Below are the code and all the weights of a small trained network. Each question names an input and a class and asks about switching units off, where a switched-off unit gives its printed mean instead of its output.

import numpy as np


def w(rows, s, z=0):
    codes = np.array(rows[::2]) - 128.0
    scale = np.full(codes.shape[1], s)
    scale[-1] = z or s
    return codes * scale


def norm(h):
    return h / np.sqrt((h * h).mean(-1, keepdims=True) + 1e-5)


def f(y):
    return np.maximum(y, 0)


def log_softmax(a):
    a = a - a.max(-1, keepdims=True)
    return a - np.log(np.exp(a).sum(-1, keepdims=True))


def net(x, mask):
    res = np.array(x, float).reshape(1, 3) / 4 @ E
    u = 0
    for l in range(4):
        y = f(norm(res) @ A[l][:, :-1].T + A[l][:, -1])
        res = res + np.where(mask[u : u + 7], y, B[l][:, -1]) @ B[l][:, :-1]
        u += 7
    return log_softmax(norm(res)[-1] @ U[:, :-1].T + U[:, -1])


A, B = {}, {}
E = w([
[205,193,105,126,161,247,72,87,202,193,184],'x0',
[126,156,99,134,82,88,111,75,68,74,211],'x1',
[135,141,205,139,132,103,94,141,149,97,90],'x2',
],0.013)
A[0] = w([
[122,136,160,116,146,156,123,156,197,137,40,43],'L0N0',
[113,122,90,116,110,67,157,132,22,127,152,137],'L0N1',
[101,84,129,125,117,81,138,170,110,155,8,128],'L0N2',
[123,129,93,111,123,108,157,131,76,141,142,187],'L0N3',
[130,128,126,126,155,196,140,138,214,164,102,48],'L0N4',
[129,109,96,121,132,183,132,144,160,183,99,1],'L0N5',
[134,150,116,116,133,118,138,150,135,119,134,75],'L0N6',
],0.015,0.0035)
B[0] = w([
[148,34,191,185,81,83,84,74,170,250,149,218],'L0N0',
[81,86,21,154,139,168,123,88,87,80,170,242],'L0N1',
[111,161,197,121,239,99,234,167,151,26,179,254],'L0N2',
[118,129,192,196,97,85,104,92,153,55,88,190],'L0N3',
[126,219,73,65,128,182,121,141,173,141,57,231],'L0N4',
[94,193,58,127,142,210,106,178,135,140,59,198],'L0N5',
[125,151,118,132,131,127,149,77,158,122,150,128],'L0N6',
],0.011,0.015)
A[1] = w([
[108,166,71,80,151,176,138,133,155,197,59,113],'L1N0',
[181,161,141,75,125,173,107,169,71,128,160,139],'L1N1',
[172,186,134,121,61,160,79,103,145,182,104,75],'L1N2',
[157,56,182,137,132,145,104,184,117,193,116,138],'L1N3',
[188,132,102,116,159,247,88,179,160,215,44,79],'L1N4',
[119,114,53,108,18,122,23,99,52,138,107,73],'L1N5',
[123,106,55,122,57,90,152,100,90,162,125,5],'L1N6',
],0.015,0.0019)
B[1] = w([
[117,250,115,133,101,197,137,146,131,108,114,223],'L1N0',
[86,124,156,118,110,86,118,153,109,94,70,145],'L1N1',
[107,158,87,22,157,107,167,147,148,160,137,200],'L1N2',
[161,79,95,188,120,112,150,140,140,188,147,147],'L1N3',
[85,137,36,61,179,184,105,109,217,77,55,254],'L1N4',
[145,120,184,210,31,131,50,43,101,117,129,171],'L1N5',
[124,138,70,200,98,194,106,125,185,170,94,148],'L1N6',
],0.014,0.021)
A[2] = w([
[225,187,234,102,147,153,171,204,168,229,73,125],'L2N0',
[151,167,184,79,67,73,125,112,110,167,117,149],'L2N1',
[171,56,198,141,159,87,89,148,195,225,128,6],'L2N2',
[183,141,95,90,132,236,135,207,108,204,95,104],'L2N3',
[171,61,88,75,158,80,167,174,6,99,124,77],'L2N4',
[88,115,118,121,124,162,187,144,55,168,181,145],'L2N5',
[128,178,178,34,69,78,117,112,63,114,121,25],'L2N6',
],0.014,0.0015)
B[2] = w([
[209,40,185,101,120,193,115,59,157,241,189,217],'L2N0',
[148,134,103,104,173,125,151,147,81,174,178,142],'L2N1',
[210,81,220,101,78,134,107,88,98,157,53,181],'L2N2',
[18,110,82,121,153,109,67,120,195,69,86,255],'L2N3',
[97,101,18,171,136,121,160,169,95,132,103,183],'L2N4',
[246,200,108,119,45,80,146,166,90,107,61,151],'L2N5',
[120,108,120,133,202,93,131,161,93,167,192,146],'L2N6',
],0.013,0.0096)
A[3] = w([
[42,81,128,145,183,112,135,214,115,203,117,185],'L3N0',
[170,121,189,141,143,130,151,126,165,124,139,154],'L3N1',
[78,132,89,110,163,74,215,173,93,3,81,42],'L3N2',
[149,188,168,85,139,150,127,146,220,154,103,249],'L3N3',
[150,187,162,86,158,127,139,115,200,141,91,115],'L3N4',
[152,149,86,76,135,181,124,174,191,110,103,74],'L3N5',
[124,84,120,158,74,89,119,107,127,139,31,177],'L3N6',
],0.015,0.0015)
B[3] = w([
[184,165,121,116,112,146,109,104,123,119,174,152],'L3N0',
[131,88,92,147,86,125,110,138,86,155,109,156],'L3N1',
[102,153,158,155,149,128,131,250,153,133,125,255],'L3N2',
[129,120,123,81,135,115,119,97,132,128,79,224],'L3N3',
[140,127,113,94,89,138,141,116,112,125,89,207],'L3N4',
[94,99,95,128,146,128,163,91,140,108,119,228],'L3N5',
[165,174,159,118,106,127,147,126,112,139,140,160],'L3N6',
],0.022,0.018)
U = w([
[168,159,124,81,179,75,99,125,92,157,196,2],'0',
[108,110,158,188,159,82,162,247,124,68,116,226],'1',
[210,28,220,112,126,92,157,120,135,169,67,7],'2',
[130,137,116,228,47,122,64,60,91,67,140,72],'3',
[117,136,69,43,148,148,115,87,195,118,31,245],'4',
],0.012,0.0023)

Each question gives the input, the list of numbers given to net, and the class t.
The units are the neurons (one row each of A and B). Each row of codes is followed by its name. A weight is (code - 128) times the scale printed after its matrix; where a second scale follows, it is the last column's (A, B and U).
mask holds one flag per neuron, layer by layer. A switched-off neuron (its flag False) gives its mean, the last column of its row in B, instead of its output. The means were averaged over made-up inputs and are rounded, as every weight is.
A unit's drop is (log p(t) with every unit on - log p(t) with that unit switched off) / (log p(t) with every unit on - log p(t) with every unit switched off).
most important unit: the unit with the biggest drop
k most important neurons: the k neurons with the biggest drops, biggest first
top k neurons in layer l: the k neurons of layer l with the biggest drops, biggest first
drop when u is switched off: that unit's drop, to one decimal
input [0,2,-7], class 3: most important neuron -> [L0N2]
input [0,-4,5], class 2: 2 most important neurons -> [L0N0 L0N2]
input [6,6,-6], class 3: top 2 neurons in layer 0 -> [L0N2 L0N4]
input [-5,-7,0], class 2: 2 most important neurons -> [L0N0 L0N1]
input [2,3,2], class 0: 2 most important neurons -> [L0N5 L0N4]
input [-1,-1,1], class 2: top 2 neurons in layer 0 -> [L0N1 L0N0]
input [2,3,1], class 0: 2 most important neurons -> [L0N5 L0N4]
input [0,-8,7], class 2: top 2 neurons in layer 2 -> [L2N0 L2N2]
input [6,8,1], class 0: top 2 neurons in layer 0 -> [L0N1 L0N4]
input [8,8,0], class 0: top 2 neurons in layer 1 -> [L1N4 L1N0]
input [2,4,1], class 3: top 2 neurons in layer 0 -> [L0N2 L0N4]
input [-3,7,-1], class 3: drop when L0N2 is switched off -> 0.6
input [4,5,-7], class 3: drop when L0N2 is switched off -> 0.9
input [-8,1,7], class 1: drop when L2N5 is switched off -> 0.0
input [-7,-5,4], class 1: most important unit -> L0N2
input [-8,7,-4], class 1: top 2 neurons in layer 0 -> [L0N0 L0N4]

····················

▸ What the task requires
Repeat exactly the lines from the line containing "input [8,8,0], class" through the end of the listing above; both boundary lines are part of the output.

▸ Exercise response
input [8,8,0], class 0: top 2 neurons in layer 1 -> [L1N4 L1N0]
input [2,4,1], class 3: top 2 neurons in layer 0 -> [L0N2 L0N4]
input [-3,7,-1], class 3: drop when L0N2 is switched off -> 0.6
input [4,5,-7], class 3: drop when L0N2 is switched off -> 0.9
input [-8,1,7], class 1: drop when L2N5 is switched off -> 0.0
input [-7,-5,4], class 1: most important unit -> L0N2
input [-8,7,-4], class 1: top 2 neurons in layer 0 -> [L0N0 L0N4]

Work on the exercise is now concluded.